A single turn carries every row of the set below to another of its rows. Some are shown first; where does it send the rows asked next?
Z: [ 26 -12 -16  -9  -6   7   0   4  17 -11  26  -6 -19  11  15  10   2  -3
  -1  22   0  -2   2  14  15 -13 -17   2  10  -6   6  14   1  11  26  -3]
F: [ 10   5  -6 -13   4  -1  -6  27  24 -27   8   2   1  -8  -1   7  20  16
   5  14  13  10 -14  20  17  -7 -17   8  21  11   9   9  -2  -6   2 -13]
X: [ 23  -6 -12 -20  16  -9  -5  17  28  -3  12 -25 -22 -12  12  -1  -3  11
  14   7  17   5   3  12  11 -34  -8   3   5   2  17   2  14   2  10  11]
A: [ 12  -1 -14 -17  -4 -20 -13  -2  16 -14  10 -17  -4   2  11   0  -4  -5
  17  -1  20  -5  -2  -3   9 -32  -8  -5  -2   8  11  17 -11  -8   0   4]
D: [ 17  -5  -9 -19 -26 -10   2  19   9 -19  15   0  -9  -7  -3   6   2  17
 -15  10  -1  26 -18   4   1 -21 -11 -19  12  13   5  10  -2   4  -3  11]
Q: [ -1  -9   0 -28   6   1  13  13  27 -12  -2   8  -6 -32  15  10   0  16
 -20  10   6  -3  -6 -14   1 -25 -10   2  10   0   8  20   8 -11  12   7]
M: [-12 -10  -2  -2 -16 -18   0  -4  19   6   9  -8   2  -8   6  -5  -2  18
   7   2   6  -9 -12  22  17 -17 -17   1   7  -1  10  12  21 -11  21  -8]
L: [  0  -9   5 -23  14  -9  19  17  32  -6   1   6  -5 -18  22   3   2  26
 -15  12  16   3  -4  -6   0 -16 -24   6   8  -4   1   9   9 -24  13  -9]
U: [ -1 -10  -4 -21 -23 -13   4  19  15   4   6  -6  -1 -25   2   8 -13  10
 -10  -5   0  -3 -25   2   0 -22  -7 -11   6   8   9  17  15  -1  14  17]
Y: [  7  -3   8 -18   7 -10  22  19  27   0   7  -5  -5  -5  23  -3   2  27
 -11  15  16  15   1   0   0 -13 -24  11  12  -6  -1   1   3 -28  25  -8]
E: [  3  -7 -14 -11 -24 -16  18   9  22 -18  25  -4   5   6   5  -3  -2  21
  -6  10  14   7  -6  11   0 -13 -35 -12   1  -1 -10  -7 -11 -14   3  10]
H: [ 20 -20   2 -25   3   5   3  -1  -2  -9   9 -18 -16   0   7  -9 -11   6
  -4  -2  18   8  -3   3   3 -26 -20   0 -14  -4  15   2   0 -15  14   4]
S: [-14 -16  -3 -11 -18 -22  -2   8  20   7   9  -1   1 -19   6  -4  -7  17
   3  -3  -1 -10 -22  13   7 -17 -18  -1   6   0  14  11  18  -7  19   7]
T: [ 17   6 -14 -13   6   5  12   2  15  -5   6  -5  -3   9  16  12  -5  -7
 -15  10  15  -4  -3  -6  16  -8 -24  -1  -2  -3  -7  16 -12  -3  32   0]
N: [ 22  -5 -11  -8  -2  -9   8  22  21  -2  21 -15 -10  10   9   2 -15   2
 -19   4   2   9   7  10  17 -15 -29 -12   0  -2 -10   7  11  14  30   9]
K: [ 10  -6 -16 -17 -30 -18  11  18  15 -14  21   0  -1   2  -3  -4   3  21
  -6   8  10  21 -16  13  -7 -14 -30 -13   5   6  -3   2  -8 -10   1  12]
G: [ 16   4  -7 -17   4   8  -2  23  19 -34   7   3 -12 -15   3  19  13  16
 -12   7   7   8 -15   3  14 -19 -15   4  15  18   6  21   5  -4  -1  -7]
V: [ 15   3  -7   0  -2 -15  -1  13  24   3  17  -8   7   2  16   6 -15   1
  -5  18   7 -12   7  -7  17  -9  -7  -6   8 -13   7  19   3  15  24   5]
W: [ 15  -2  -3 -17  11 -11   1  29  20 -18  12 -17  -1  -3   0  -3 -19  12
  -5   6  18  11   8   1  21 -23 -14  -2 -15  -5   8  10 -14 -11  -1  19]
C: [  7   8  -8 -14   0 -10  -2  28  26 -24  13  -4  11  -3   3   5  11  10
  14  20  11   2 -12  25  21 -10 -20  17  19   6   8  -1   0  -3  13  -5]

G goes to D
F goes to K
And these:
Y goes to C
T goes to Z
A goes to H

A single turn carries every row of the set below to another of its rows. Some are shown first; where does it send the rows asked next?
luvu: [-16  17 -14   7   0   1 -10  -6  -7  11   1  -2]
faka: [  8   4  11  11  17   4   3 -15   8   8   2 -13]
bigop: [ -9  16 -11  -3 -11   0  -1  -4  -6  16   6   6]
dez: [ -2  24   9  14  12  -8   5  -9   5  -1  -2 -13]
gik: [  1 -14 -12 -11  11  -6  -5 -11   5  -6 -16  -4]
vebiz: [ -5  19 -17  -3 -11   4  -7  -6 -10   1   6  -7]
tudi: [  9  24  10   2  -1  -4  10   1   2  -8   5 -14]
Zela: [ -1  24  15   2   2 -13  14  -1   5  10   0  -6]
rirar: [  9   7  13  -4   5   6   3   6   1   3   3 -26]
fem: [  4 -14  -8 -21   2  -5   0   0   3  -5 -12  -4]
Bepi: [-17  -1  -5 -16  17 -14 -15  -2  12   4  -2  -3]
nudap: [  4  11  15 -10   3  -7  11 -14   4  20  -2 -20]
gokur: [  0  -2  -4 -25   4 -10  -6  -3  13   2   9   9]
gep: [ -4 -13  -7 -19   6 -12   0  -8   5   6 -18  -1]
puvel: [ -2   3 -12 -23   8 -10 -15 -14   8 -12   3 -10]

faka goes to rirar
dez goes to tudi
And these:
gep goes to gik
luvu goes to vebiz
puvel goes to gokur

A single turn carries every row of the set below to another of its rows. Some are shown first; where does it send the rows asked next?
rem: [ 10  18 -10   1   7  -6   9   6  -4  -8   9  -5  -6  10  17 -13  -5 -17
  17   0   7]
sezot: [ -3 -10  -6   0 -11 -15   8  -7  13  12  -5   5 -21   4   5  -7 -13   2
  -3 -11   8]
tos: [-18   0   2   1  -5   1   8  -8 -17   1   0  -8   4 -12  -8 -14 -16   7
  26   4  -7]
Mek: [ -8  -7   7   4  -8  -2   8  -3 -10  -2  -2  -7   1   3 -12 -23 -13  -1
  23  -5 -24]
kuv: [ 10  14   3   5 -14  -2  -5 -11 -10   6   8  -4   5 -20  -2   0 -10  -3
  -2 -12  21]
pina: [  9  -8   8  -2  10  15  -3 -16  -7   4 -16  -5   4  -2  -5 -20  -5  -1
   0  -1 -16]
sapez: [ -6  23   1  -7  -5   2  13 -11 -16  14  19  11   8   8  -5   6  -2   1
   4 -16   0]
rur: [  7  16  -7   0   6  -7   5  10  -5  -9   7  -1  -9   9  23 -14  -5 -15
  16  -2   4]
velo: [ -6  18   9 -11 -16   1   6  -5 -10  13  10  16   4  22   8  -3 -11  -2
   1 -18 -13]
fovus: [ 10  14  -7   2   6  -9  10  10  -5  -8   9  -4  -9   6  17 -14   0 -15
  14  -4   6]
bosu: [  2  -6   6  -3  14  16  -4 -16 -12   5 -16  -2   3 -13  -1 -16  -4   4
  -1   3  -7]
duzuf: [ 16  15   8  11  -4   8 -18 -12  -4   5   7  20   4   0   5  -5 -18  -7
   0 -17   1]
fava: [  1  -4  -9   2  -2  -5   3 -15  16  15  -2  16 -16  16   5  -4 -22  -2
   1 -10   3]
peva: [-13  -1   5   9   8   5  -2  -6 -15   0   4  12   2  -3  -7 -16 -12   5
  26  -3 -20]
Suv: [ -9  13   9 -13 -21  -9  15   2 -16  12  11   3   0   5   3  -3   3   5
  -5 -19  -3]
nodod: [ -1  -3 -14   4   2  -8  10 -17  11  15   2  10 -17   1  -3   2 -12   1
   2  -9  15]
kol: [  3  -9   7  -7   2  13  -1 -16 -10   4 -20 -13   5  -9   0 -18  -8   0
  -2   4  -8]
mubad: [ 17   4  13   4 -27  -7  -8   0  -1   2  -1  -3  -1  -2   3 -15 -13 -10
  -9 -21  -2]

sezot goes to nodod
Mek goes to tos
mubad goes to kuv
And these:
kol goes to bosu
Suv goes to sapez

┄┄┄┄┄┄┄┄┄┄

TASK INSTRUCTIONS: Lines in the data holding the word "gokur": count them and say how many, nothing more.

ANSWER TO THIS PROBLEM: 2